WHAT YOU HAVE TO DO: Copy every line of the data that contains the string "when".

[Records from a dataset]
────────────────────────────────────────
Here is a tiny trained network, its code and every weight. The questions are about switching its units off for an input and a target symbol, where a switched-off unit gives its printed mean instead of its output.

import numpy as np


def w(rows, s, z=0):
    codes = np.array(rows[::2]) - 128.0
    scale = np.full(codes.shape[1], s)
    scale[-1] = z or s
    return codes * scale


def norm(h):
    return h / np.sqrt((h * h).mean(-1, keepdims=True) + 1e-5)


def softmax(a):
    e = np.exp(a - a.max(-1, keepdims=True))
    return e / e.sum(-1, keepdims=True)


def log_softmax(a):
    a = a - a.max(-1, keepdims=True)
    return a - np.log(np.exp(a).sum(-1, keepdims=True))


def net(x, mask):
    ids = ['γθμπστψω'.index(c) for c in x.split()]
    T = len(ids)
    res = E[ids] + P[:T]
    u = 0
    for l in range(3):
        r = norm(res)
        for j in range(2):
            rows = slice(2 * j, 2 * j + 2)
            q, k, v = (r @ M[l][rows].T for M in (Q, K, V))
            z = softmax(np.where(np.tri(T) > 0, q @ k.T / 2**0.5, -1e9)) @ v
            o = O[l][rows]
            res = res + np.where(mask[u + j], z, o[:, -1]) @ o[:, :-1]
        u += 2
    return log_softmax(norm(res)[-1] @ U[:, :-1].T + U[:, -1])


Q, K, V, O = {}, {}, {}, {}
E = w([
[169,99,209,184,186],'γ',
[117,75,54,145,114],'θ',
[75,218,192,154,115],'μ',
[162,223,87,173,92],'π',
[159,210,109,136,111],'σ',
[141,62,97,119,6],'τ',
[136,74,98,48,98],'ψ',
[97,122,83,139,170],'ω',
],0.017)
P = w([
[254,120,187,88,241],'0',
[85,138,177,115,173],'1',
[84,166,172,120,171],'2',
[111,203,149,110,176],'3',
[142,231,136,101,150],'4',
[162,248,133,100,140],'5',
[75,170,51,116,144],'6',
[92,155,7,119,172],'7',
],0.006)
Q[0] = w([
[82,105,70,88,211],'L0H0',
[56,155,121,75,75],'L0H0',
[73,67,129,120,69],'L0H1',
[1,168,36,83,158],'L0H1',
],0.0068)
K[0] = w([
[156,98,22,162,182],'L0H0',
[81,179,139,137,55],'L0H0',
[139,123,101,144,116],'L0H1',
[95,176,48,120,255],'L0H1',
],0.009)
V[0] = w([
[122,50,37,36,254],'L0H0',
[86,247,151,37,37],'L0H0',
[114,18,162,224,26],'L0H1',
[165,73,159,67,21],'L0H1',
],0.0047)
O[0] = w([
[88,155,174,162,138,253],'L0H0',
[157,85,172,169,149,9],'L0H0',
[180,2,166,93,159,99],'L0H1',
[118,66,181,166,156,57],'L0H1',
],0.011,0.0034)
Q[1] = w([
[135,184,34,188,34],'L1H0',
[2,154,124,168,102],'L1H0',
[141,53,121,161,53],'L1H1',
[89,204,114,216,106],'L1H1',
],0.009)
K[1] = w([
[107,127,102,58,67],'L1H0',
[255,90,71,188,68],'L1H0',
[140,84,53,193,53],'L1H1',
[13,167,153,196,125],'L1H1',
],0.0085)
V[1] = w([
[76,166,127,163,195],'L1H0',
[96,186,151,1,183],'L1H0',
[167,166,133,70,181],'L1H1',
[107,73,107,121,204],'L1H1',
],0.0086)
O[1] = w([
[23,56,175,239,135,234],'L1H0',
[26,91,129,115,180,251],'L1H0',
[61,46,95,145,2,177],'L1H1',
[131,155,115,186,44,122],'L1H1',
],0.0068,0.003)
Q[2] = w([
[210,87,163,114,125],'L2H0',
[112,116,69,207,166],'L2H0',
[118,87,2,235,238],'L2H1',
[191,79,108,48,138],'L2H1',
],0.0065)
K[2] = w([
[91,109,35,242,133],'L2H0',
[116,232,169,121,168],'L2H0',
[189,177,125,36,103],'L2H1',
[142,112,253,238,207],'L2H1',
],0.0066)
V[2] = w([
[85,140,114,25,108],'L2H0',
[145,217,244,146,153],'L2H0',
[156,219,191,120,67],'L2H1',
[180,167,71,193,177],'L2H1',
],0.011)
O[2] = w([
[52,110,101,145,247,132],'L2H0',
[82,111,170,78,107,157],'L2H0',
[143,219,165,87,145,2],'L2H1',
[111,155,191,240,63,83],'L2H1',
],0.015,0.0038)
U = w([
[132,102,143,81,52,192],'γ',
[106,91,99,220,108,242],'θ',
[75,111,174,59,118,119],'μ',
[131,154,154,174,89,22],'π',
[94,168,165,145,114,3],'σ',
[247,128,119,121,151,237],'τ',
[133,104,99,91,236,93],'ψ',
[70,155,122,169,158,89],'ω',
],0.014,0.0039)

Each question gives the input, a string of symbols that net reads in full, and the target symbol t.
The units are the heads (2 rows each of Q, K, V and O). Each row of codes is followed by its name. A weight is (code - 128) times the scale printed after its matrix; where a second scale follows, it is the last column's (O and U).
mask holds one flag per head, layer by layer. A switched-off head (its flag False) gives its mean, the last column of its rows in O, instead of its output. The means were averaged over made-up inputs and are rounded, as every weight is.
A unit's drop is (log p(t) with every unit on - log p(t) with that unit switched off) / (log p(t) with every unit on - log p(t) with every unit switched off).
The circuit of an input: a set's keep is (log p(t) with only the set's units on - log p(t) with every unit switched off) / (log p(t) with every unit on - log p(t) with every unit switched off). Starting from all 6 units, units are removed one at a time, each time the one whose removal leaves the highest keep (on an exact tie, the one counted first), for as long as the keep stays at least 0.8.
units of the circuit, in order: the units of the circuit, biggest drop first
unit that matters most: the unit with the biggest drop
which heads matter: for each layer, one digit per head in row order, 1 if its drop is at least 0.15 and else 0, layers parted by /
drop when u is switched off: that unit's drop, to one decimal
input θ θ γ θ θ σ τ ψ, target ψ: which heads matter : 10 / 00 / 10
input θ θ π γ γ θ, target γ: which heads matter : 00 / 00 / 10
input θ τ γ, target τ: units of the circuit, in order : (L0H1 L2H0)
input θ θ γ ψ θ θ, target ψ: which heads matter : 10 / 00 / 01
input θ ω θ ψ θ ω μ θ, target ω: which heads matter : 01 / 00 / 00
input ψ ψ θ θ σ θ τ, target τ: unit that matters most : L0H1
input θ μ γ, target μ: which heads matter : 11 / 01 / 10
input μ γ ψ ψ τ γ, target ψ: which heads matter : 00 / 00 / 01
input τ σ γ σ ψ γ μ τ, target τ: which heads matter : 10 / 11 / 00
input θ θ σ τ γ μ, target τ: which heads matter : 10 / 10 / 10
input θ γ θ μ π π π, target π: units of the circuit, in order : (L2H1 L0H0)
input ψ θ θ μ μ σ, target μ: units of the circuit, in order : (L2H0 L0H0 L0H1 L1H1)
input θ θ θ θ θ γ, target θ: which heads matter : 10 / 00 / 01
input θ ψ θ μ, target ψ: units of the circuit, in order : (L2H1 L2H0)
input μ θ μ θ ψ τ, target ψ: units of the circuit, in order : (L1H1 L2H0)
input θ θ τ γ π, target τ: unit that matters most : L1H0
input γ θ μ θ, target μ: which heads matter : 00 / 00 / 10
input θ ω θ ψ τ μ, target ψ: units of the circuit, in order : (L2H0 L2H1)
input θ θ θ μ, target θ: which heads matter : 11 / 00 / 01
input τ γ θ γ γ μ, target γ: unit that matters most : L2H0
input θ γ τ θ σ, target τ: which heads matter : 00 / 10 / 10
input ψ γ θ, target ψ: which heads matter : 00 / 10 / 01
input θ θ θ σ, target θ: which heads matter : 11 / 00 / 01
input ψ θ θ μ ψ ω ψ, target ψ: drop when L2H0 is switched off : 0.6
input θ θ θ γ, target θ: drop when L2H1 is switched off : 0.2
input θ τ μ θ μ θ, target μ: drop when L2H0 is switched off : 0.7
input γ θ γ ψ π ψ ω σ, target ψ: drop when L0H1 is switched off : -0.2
────────────────────────────────────────
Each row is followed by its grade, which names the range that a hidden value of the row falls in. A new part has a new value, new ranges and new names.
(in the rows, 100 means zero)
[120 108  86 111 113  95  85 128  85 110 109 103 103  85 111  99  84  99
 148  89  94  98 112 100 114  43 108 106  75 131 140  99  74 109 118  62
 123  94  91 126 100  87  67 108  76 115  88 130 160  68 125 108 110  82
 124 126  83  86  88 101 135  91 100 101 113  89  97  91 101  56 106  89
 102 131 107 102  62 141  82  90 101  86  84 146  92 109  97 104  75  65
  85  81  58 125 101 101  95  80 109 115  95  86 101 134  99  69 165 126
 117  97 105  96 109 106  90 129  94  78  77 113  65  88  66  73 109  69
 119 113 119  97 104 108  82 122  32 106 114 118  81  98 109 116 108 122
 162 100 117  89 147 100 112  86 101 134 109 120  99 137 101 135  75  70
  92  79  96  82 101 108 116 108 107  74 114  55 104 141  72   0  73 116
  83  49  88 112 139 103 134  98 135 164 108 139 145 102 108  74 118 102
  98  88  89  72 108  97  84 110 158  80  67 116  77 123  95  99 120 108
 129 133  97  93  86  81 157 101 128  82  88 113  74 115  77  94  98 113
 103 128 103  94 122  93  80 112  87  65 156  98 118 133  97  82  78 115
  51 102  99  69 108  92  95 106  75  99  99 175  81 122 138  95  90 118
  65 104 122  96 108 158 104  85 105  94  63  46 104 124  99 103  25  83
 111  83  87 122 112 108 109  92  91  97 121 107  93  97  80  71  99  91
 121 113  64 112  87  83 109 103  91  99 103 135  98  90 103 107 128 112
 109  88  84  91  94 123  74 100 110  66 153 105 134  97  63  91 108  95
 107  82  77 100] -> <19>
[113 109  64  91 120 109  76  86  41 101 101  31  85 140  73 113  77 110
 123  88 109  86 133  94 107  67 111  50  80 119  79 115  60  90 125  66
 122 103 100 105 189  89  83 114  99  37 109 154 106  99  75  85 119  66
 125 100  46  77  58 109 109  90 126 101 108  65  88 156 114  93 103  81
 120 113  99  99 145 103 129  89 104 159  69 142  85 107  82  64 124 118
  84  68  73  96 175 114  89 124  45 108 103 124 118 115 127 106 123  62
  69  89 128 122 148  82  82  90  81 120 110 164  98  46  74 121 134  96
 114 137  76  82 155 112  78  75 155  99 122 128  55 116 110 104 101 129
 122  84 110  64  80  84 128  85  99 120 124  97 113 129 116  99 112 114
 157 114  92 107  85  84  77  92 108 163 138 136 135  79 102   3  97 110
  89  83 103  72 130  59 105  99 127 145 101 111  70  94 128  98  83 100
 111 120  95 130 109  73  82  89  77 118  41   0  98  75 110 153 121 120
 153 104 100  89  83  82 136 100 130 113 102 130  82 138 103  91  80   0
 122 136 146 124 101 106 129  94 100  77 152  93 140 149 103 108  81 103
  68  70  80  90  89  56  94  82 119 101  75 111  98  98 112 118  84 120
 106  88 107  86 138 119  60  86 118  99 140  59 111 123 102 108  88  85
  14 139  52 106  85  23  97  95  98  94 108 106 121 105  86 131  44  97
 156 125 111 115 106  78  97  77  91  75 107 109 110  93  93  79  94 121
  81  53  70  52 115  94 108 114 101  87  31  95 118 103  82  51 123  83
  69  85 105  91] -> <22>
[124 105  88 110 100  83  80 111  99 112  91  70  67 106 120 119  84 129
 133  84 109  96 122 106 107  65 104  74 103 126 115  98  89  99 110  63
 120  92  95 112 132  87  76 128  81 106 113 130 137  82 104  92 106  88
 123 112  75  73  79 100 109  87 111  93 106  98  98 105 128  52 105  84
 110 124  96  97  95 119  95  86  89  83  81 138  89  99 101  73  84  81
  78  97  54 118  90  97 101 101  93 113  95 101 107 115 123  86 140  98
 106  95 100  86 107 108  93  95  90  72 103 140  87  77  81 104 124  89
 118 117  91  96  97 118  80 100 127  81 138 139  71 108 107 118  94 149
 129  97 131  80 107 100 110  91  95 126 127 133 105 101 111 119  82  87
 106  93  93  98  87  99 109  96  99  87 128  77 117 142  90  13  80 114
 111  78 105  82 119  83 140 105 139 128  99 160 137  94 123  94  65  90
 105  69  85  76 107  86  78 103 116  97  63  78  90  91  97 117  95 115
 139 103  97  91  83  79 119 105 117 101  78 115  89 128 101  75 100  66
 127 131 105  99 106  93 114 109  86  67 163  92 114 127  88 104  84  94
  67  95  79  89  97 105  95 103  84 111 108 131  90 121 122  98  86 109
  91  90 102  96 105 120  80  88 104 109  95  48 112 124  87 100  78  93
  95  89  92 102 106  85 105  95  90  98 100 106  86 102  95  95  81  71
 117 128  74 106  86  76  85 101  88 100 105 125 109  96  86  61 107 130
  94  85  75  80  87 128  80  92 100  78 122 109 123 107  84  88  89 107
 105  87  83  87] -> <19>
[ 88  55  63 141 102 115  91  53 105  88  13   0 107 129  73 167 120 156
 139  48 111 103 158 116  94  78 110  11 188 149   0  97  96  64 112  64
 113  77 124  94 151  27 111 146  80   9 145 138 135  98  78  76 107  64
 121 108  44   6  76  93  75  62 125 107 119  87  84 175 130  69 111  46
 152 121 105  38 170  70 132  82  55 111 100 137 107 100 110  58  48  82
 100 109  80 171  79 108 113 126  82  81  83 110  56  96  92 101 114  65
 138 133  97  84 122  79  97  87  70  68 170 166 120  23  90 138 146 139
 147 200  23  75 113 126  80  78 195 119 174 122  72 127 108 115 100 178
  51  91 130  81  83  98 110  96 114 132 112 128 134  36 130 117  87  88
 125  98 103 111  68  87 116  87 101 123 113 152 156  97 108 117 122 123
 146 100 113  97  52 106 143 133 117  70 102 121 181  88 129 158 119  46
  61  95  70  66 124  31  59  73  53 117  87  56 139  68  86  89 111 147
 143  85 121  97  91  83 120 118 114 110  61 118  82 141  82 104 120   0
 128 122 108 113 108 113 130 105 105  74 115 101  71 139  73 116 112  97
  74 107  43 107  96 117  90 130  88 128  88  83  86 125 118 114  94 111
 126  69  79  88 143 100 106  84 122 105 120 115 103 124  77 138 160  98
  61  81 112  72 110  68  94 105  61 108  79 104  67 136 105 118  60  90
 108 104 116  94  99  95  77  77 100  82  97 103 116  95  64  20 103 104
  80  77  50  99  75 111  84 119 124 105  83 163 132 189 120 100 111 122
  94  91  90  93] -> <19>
────────────────────────────────────────
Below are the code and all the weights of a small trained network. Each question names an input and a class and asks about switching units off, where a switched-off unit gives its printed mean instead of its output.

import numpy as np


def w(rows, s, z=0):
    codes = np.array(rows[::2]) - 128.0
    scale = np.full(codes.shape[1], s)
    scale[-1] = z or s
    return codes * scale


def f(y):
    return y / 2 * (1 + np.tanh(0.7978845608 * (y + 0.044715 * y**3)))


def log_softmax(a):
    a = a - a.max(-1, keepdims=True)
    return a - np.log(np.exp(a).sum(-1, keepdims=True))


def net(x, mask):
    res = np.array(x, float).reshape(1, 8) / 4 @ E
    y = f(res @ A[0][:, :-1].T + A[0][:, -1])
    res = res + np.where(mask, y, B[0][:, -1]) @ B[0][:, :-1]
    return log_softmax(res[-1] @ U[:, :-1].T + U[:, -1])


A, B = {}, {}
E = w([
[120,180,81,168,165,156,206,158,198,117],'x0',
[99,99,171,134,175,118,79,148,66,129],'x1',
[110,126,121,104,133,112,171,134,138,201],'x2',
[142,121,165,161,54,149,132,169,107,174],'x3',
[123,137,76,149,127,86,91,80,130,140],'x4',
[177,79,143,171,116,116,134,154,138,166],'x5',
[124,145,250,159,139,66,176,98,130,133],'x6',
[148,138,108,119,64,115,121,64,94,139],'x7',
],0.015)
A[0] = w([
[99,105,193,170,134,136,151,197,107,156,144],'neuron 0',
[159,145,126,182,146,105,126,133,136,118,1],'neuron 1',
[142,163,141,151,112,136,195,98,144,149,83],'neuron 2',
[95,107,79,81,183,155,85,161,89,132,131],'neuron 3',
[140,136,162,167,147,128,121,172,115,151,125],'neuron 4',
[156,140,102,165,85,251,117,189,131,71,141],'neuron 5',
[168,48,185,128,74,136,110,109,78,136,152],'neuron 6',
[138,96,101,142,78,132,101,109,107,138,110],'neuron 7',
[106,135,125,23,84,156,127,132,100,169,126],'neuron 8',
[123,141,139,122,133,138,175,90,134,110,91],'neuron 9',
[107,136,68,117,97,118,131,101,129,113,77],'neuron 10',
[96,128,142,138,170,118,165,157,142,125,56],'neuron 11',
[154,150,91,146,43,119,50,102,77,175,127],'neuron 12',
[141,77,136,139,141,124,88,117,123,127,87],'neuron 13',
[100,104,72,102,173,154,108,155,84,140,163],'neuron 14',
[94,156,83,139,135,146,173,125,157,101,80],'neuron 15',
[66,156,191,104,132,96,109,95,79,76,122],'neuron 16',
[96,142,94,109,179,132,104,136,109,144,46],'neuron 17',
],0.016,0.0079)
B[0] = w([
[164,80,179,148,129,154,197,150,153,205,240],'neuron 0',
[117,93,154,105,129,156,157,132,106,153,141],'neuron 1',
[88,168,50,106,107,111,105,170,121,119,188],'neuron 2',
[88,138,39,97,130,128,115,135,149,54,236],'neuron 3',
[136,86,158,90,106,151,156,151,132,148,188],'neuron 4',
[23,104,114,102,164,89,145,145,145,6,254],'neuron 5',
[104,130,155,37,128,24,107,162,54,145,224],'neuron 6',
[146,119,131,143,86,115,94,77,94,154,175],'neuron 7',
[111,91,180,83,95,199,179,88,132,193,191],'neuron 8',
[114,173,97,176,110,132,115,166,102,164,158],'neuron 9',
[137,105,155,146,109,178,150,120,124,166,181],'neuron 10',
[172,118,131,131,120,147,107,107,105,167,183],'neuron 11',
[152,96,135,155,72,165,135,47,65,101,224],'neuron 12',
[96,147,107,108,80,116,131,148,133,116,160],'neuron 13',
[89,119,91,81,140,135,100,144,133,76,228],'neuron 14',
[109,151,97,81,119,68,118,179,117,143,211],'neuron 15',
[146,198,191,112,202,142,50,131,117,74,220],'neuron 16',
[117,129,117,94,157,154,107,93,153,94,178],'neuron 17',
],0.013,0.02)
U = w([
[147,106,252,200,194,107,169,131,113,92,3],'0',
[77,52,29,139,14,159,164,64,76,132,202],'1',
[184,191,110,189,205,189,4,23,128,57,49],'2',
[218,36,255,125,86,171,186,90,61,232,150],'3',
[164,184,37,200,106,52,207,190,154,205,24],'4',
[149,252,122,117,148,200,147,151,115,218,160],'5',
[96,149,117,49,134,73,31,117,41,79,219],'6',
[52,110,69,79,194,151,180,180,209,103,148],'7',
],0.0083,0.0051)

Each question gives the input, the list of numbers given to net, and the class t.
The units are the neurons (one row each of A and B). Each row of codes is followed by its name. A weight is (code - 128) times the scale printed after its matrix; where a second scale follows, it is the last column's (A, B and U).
────────────────────────────────────────
EXERCISE OUTPUT:
drop when u is switched off: that unit's drop, to one decimal
input ψ θ θ μ ψ ω ψ, target ψ: drop when L2H0 is switched off : 0.6
input θ θ θ γ, target θ: drop when L2H1 is switched off : 0.2
input θ τ μ θ μ θ, target μ: drop when L2H0 is switched off : 0.7
input γ θ γ ψ π ψ ω σ, target ψ: drop when L0H1 is switched off : -0.2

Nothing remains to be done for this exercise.